[Source data]
**********
Below is a small trained network, with its code and all its weights. Each question gives an input and a class and asks what happens when units are switched off, that is, made to give their printed mean instead of their output.

import numpy as np


def w(rows, s, z=0):
    codes = np.array(rows[::2]) - 128.0
    scale = np.full(codes.shape[1], s)
    scale[-1] = z or s
    return codes * scale


def f(y):
    return y / 2 * (1 + np.tanh(0.7978845608 * (y + 0.044715 * y**3)))


def log_softmax(a):
    a = a - a.max(-1, keepdims=True)
    return a - np.log(np.exp(a).sum(-1, keepdims=True))


def net(x, mask):
    res = np.array(x, float).reshape(1, 7) / 4 @ E
    y = f(res @ A[0][:, :-1].T + A[0][:, -1])
    res = res + np.where(mask, y, B[0][:, -1]) @ B[0][:, :-1]
    return log_softmax(res[-1] @ U[:, :-1].T + U[:, -1])


A, B = {}, {}
E = w([
[184,135,118,123,150,78,110,6],'x0',
[151,221,190,171,113,179,126,100],'x1',
[118,100,82,169,78,162,171,76],'x2',
[117,118,151,117,133,125,147,117],'x3',
[130,131,123,130,128,130,124,130],'x4',
[123,59,131,168,233,214,86,87],'x5',
[129,136,118,129,131,132,124,129],'x6',
],0.015)
A[0] = w([
[149,140,174,145,160,121,121,152,80],'n1',
[97,100,128,152,136,197,140,236,52],'n2',
[138,155,176,70,191,80,55,143,118],'n3',
[46,130,142,134,163,163,136,165,90],'n4',
[109,87,88,231,76,186,226,83,43],'n5',
[173,119,120,138,191,118,77,23,100],'n6',
[176,106,197,90,165,143,65,198,33],'n7',
[78,243,110,107,67,124,173,120,71],'n8',
[29,128,153,186,126,157,121,165,31],'n9',
[136,69,152,191,238,245,92,130,4],'n10',
[171,194,208,145,121,234,118,103,64],'n11',
[86,68,63,84,176,95,114,151,31],'n12',
],0.011,0.0026)
B[0] = w([
[107,126,101,95,148,205,112,144,150],'n1',
[142,89,87,204,114,78,150,76,217],'n2',
[151,158,90,119,183,167,213,125,185],'n3',
[157,154,109,132,141,93,163,105,179],'n4',
[165,150,31,73,158,209,164,139,219],'n5',
[144,131,147,222,117,86,150,128,218],'n6',
[150,172,74,167,167,187,146,171,186],'n7',
[141,132,168,112,98,117,111,135,214],'n8',
[110,120,137,208,142,71,130,50,184],'n9',
[142,147,178,65,43,86,158,193,253],'n10',
[65,93,159,124,126,152,23,98,223],'n11',
[48,96,175,104,129,174,8,122,191],'n12',
],0.012,0.019)
U = w([
[136,153,145,104,47,64,149,207,133],'0',
[154,125,98,238,160,50,133,50,251],'1',
[156,147,53,139,181,248,152,144,100],'2',
[37,95,137,145,145,184,15,100,13],'3',
],0.014,0.0024)

Each question gives the input, the list of numbers given to net, and the class t.
The units are the neurons (one row each of A and B). Each row of codes is followed by its name. A weight is (code - 128) times the scale printed after its matrix; where a second scale follows, it is the last column's (A, B and U).
mask holds one flag per neuron, in row order. A switched-off neuron (its flag False) gives its mean, the last column of its row in B, instead of its output. The means were averaged over made-up inputs and are rounded, as every weight is.
A unit's drop is (log p(t) with every unit on - log p(t) with that unit switched off) / (log p(t) with every unit on - log p(t) with every unit switched off).
The circuit of an input: a set's keep is (log p(t) with only the set's units on - log p(t) with every unit switched off) / (log p(t) with every unit on - log p(t) with every unit switched off). Starting from all 12 units, units are removed one at a time, each time the one whose removal leaves the highest keep (on an exact tie, the one counted first), for as long as the keep stays at least 0.8.
circuit, biggest first: the units of the circuit, biggest drop first
unit that matters most: the unit with the biggest drop
k most important neurons: the k neurons with the biggest drops, biggest first
drop when u is switched off: that unit's drop, to one decimal
input [-7,-7,-5,6,-7,-5,-1], class 1: unit that matters most : n2
input [3,-4,-5,3,5,6,-6], class 0: 2 most important neurons : n10, n5
input [4,7,-8,0,5,-1,0], class 2: 3 most important neurons : n3, n12, n7
input [1,1,5,7,-1,4,-3], class 2: 2 most important neurons : n5, n8
input [-5,-5,2,2,1,-4,8], class 1: 4 most important neurons : n10, n11, n2, n1
input [5,-7,-4,-1,2,2,8], class 3: 2 most important neurons : n12, n2
input [-6,3,6,2,4,-2,7], class 1: 3 most important neurons : n9, n2, n7
input [7,-7,-4,4,-6,-6,7], class 1: 2 most important neurons : n10, n11
input [0,-6,-5,-4,6,7,6], class 0: 2 most important neurons : n10, n11
input [-8,-8,-6,7,-6,-1,-3], class 1: 4 most important neurons : n2, n4, n11, n9
input [-7,-4,-8,-5,-2,3,-7], class 2: 4 most important neurons : n7, n3, n6, n1
input [-5,-6,-6,3,-5,1,-5], class 2: 3 most important neurons : n7, n11, n3
input [3,0,-5,-1,0,-3,6], class 2: 2 most important neurons : n10, n3
input [-2,7,4,6,-8,1,8], class 3: circuit, biggest first : n11
input [-8,2,-8,-6,1,-6,-8], class 1: circuit, biggest first : n2, n10
input [-7,-5,-2,-7,-3,-6,6], class 1: circuit, biggest first : n10, n2
input [4,-6,3,-4,0,4,8], class 3: drop when n12 is switched off : 2.2
input [2,6,-8,1,-2,-2,4], class 2: drop when n3 is switched off : 1.0
input [2,0,4,-4,-7,6,-7], class 0: drop when n2 is switched off : 0.0
input [1,8,6,-2,7,-5,3], class 3: circuit, biggest first : n11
**********
• What you are asked to do: Across the records above, count each line that holds the word "made" and give only the resulting number.

• Answer box: 2